━━━ Task data ━━━

[[140 138 129 133 115 125 103]
 [152 120 135 139 129 111 131]
 [133 135 123 155 112 123 124]
 [141 125 149 123 131 127 107]
 [134 122 134 117 105 124 111]
 [121 120 153 139 124 138 117]
 [125 134 105 132 133 123 150]]
|
[[138 129 133 115 125 103 140]
 [120 135 139 129 111 131 152]
 [135 123 155 112 123 124 133]
 [125 149 123 131 127 107 141]
 [122 134 117 105 124 111 134]
 [120 153 139 124 138 117 121]
 [134 105 132 133 123 150 125]]

[[122 108 115]
 [131 143 141]
 [113 123 114]
 [112 124 113]
 [117 157 131]
 [139 108 133]
 [120 110 116]
 [118 155 134]
 [129 103 118]
 [139 106 132]
 [139 106 132]
 [120 154 135]]
|
[[108 115 122]
 [143 141 131]
 [123 114 113]
 [124 113 112]
 [157 131 117]
 [108 133 139]
 [110 116 120]
 [155 134 118]
 [103 118 129]
 [106 132 139]
 [106 132 139]
 [154 135 120]]

[[108 140  99]
 [110 125 118]]
|
[[140  99 108]
 [125 118 110]]

[[131 139 111 119 129 145 153 126 133 130 123 139]
 [142 138 124 135 121 145 125 145 113 117 112 130]
 [121 131 116 116 134 131 152 114 143 138 135 136]
 [138 128 137 140 121 130 107 144 111 117 118 122]
 [137 142 113 125 124 150 145 136 123 123 115 137]]
|
[[139 111 119 129 145 153 126 133 130 123 139 131]
 [138 124 135 121 145 125 145 113 117 112 130 142]
 [131 116 116 134 131 152 114 143 138 135 136 121]
 [128 137 140 121 130 107 144 111 117 118 122 138]
 [142 113 125 124 150 145 136 123 123 115 137 137]]

[[143 133 146 109]
 [145 110 147 149]
 [138 143 139 108]]
|
[[133 146 109 143]
 [110 147 149 145]
 [143 139 108 138]]

[[108 120 128 148 117 120 139 135 128 148 107 132 139]
 [152 106 125 141 119 134 146 108 119 131 124 127 139]
 [148 129 121 132 138 108 138 146 137 105 133 117 134]
 [130 131 110 142 132 128 117 109 106 117 149 147 117]
 [144 147 139 120 118 147 148 132 104 126 152 133 144]
 [105 119 136 118 137 142 112 120 120 115 149 128 129]]
|
[[120 128 148 117 120 139 135 128 148 107 132 139 108]
 [106 125 141 119 134 146 108 119 131 124 127 139 152]
 [129 121 132 138 108 138 146 137 105 133 117 134 148]
 [131 110 142 132 128 117 109 106 117 149 147 117 130]
 [147 139 120 118 147 148 132 104 126 152 133 144 144]
 [119 136 118 137 142 112 120 120 115 149 128 129 105]]

[[145 134 123 134]
 [120 129 120 135]
 [150 136 125 106]
 [118 119 138 121]
 [106 120 136 122]
 [127 106 116 110]
 [147 105 116 143]]
|
[[134 123 134 145]
 [129 120 135 120]
 [136 125 106 150]
 [119 138 121 118]
 [120 136 122 106]
 [106 116 110 127]
 [105 116 143 147]]

[[153 135 154]
 [144 126 148]]
|
[[135 154 153]
 [126 148 144]]
---
[[126 123 130 132]
 [105 150 121 113]
 [117 144 115 121]]
|
[126 150 115]

[[113 119 139 112]
 [114 151 143 112]
 [106 144 128 118]
 [121 108 142 148]
 [119 130 116 133]]
|
[113 151 128 148]

[[153 133 106 136]
 [157 112 110 140]]
|
[153 112]

[[122 100 148 133]
 [111 101 145 137]
 [122 103 147 132]
 [117 105 146 135]]
|
[122 101 147 135]

[[150 133]
 [129 126]]
|
[150 126]

[[138 149 135]
 [135 129 107]
 [111  98 141]
 [129 142 136]
 [119 135 143]]
|
[138 129 141]
---
[[139 149]
 [145 140]]
|
[149 145]

[[131 106]
 [115 144]
 [133 133]
 [123 120]
 [124 130]]
|
[106 115]

[[133 107]
 [144 111]
 [111 116]
 [119 130]
 [120 131]]
|
[107 144]

[[125 128 156 122]
 [136 116 122 136]]
|
[122 122]

[[125 131 122 130 140]
 [123 120 123 126 151]]
|
[140 126]

[[120 123 133 120]
 [130 131 107 140]
 [120 129 142 126]
 [126 125 141 117]]
|
[120 107 129 126]
---
[[126 107 139 116 119]
 [116 115 133 141 112]
 [127 144 115 145 129]
 [143 114 116 116 118]
 [141 133 129 105 131]
 [140 139 109 131 128]
 [123 107 144 116 114]]
|
[[116 119 126 107 139]
 [141 112 116 115 133]
 [145 129 127 144 115]
 [116 118 143 114 116]
 [105 131 141 133 129]
 [131 128 140 139 109]
 [116 114 123 107 144]]

[[135 146 113 131 139 137 139 137 116 121]
 [111 123 130 122 110 121 133 115 131 140]
 [137 119 134 128 129 145 113 133 144 125]
 [137 122 133 128 133 151 119 132 145 122]
 [134 127 131 134 144  99 136 125 116 123]]
|
[[116 121 135 146 113 131 139 137 139 137]
 [131 140 111 123 130 122 110 121 133 115]
 [144 125 137 119 134 128 129 145 113 133]
 [145 122 137 122 133 128 133 151 119 132]
 [116 123 134 127 131 134 144  99 136 125]]

[[122 128 140 143 122 134 134 131 117 141 126 101 120 134 116 144]
 [138 131 134 129 137 123 136 121 120 131 126 117 119 132 120 127]
 [150 120 121 106 140 111 131 127 144 117 139 155 108 136 119 107]]
|
[[116 144 122 128 140 143 122 134 134 131 117 141 126 101 120 134]
 [120 127 138 131 134 129 137 123 136 121 120 131 126 117 119 132]
 [119 107 150 120 121 106 140 111 131 127 144 117 139 155 108 136]]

━━━

> Problem: The answer must hold exactly the lines of the entries above, from the first line through the line that contains "[145 110 147 149]", and no others.

> Finished exercise:
[[140 138 129 133 115 125 103]
 [152 120 135 139 129 111 131]
 [133 135 123 155 112 123 124]
 [141 125 149 123 131 127 107]
 [134 122 134 117 105 124 111]
 [121 120 153 139 124 138 117]
 [125 134 105 132 133 123 150]]
|
[[138 129 133 115 125 103 140]
 [120 135 139 129 111 131 152]
 [135 123 155 112 123 124 133]
 [125 149 123 131 127 107 141]
 [122 134 117 105 124 111 134]
 [120 153 139 124 138 117 121]
 [134 105 132 133 123 150 125]]

[[122 108 115]
 [131 143 141]
 [113 123 114]
 [112 124 113]
 [117 157 131]
 [139 108 133]
 [120 110 116]
 [118 155 134]
 [129 103 118]
 [139 106 132]
 [139 106 132]
 [120 154 135]]
|
[[108 115 122]
 [143 141 131]
 [123 114 113]
 [124 113 112]
 [157 131 117]
 [108 133 139]
 [110 116 120]
 [155 134 118]
 [103 118 129]
 [106 132 139]
 [106 132 139]
 [154 135 120]]

[[108 140  99]
 [110 125 118]]
|
[[140  99 108]
 [125 118 110]]

[[131 139 111 119 129 145 153 126 133 130 123 139]
 [142 138 124 135 121 145 125 145 113 117 112 130]
 [121 131 116 116 134 131 152 114 143 138 135 136]
 [138 128 137 140 121 130 107 144 111 117 118 122]
 [137 142 113 125 124 150 145 136 123 123 115 137]]
|
[[139 111 119 129 145 153 126 133 130 123 139 131]
 [138 124 135 121 145 125 145 113 117 112 130 142]
 [131 116 116 134 131 152 114 143 138 135 136 121]
 [128 137 140 121 130 107 144 111 117 118 122 138]
 [142 113 125 124 150 145 136 123 123 115 137 137]]

[[143 133 146 109]
 [145 110 147 149]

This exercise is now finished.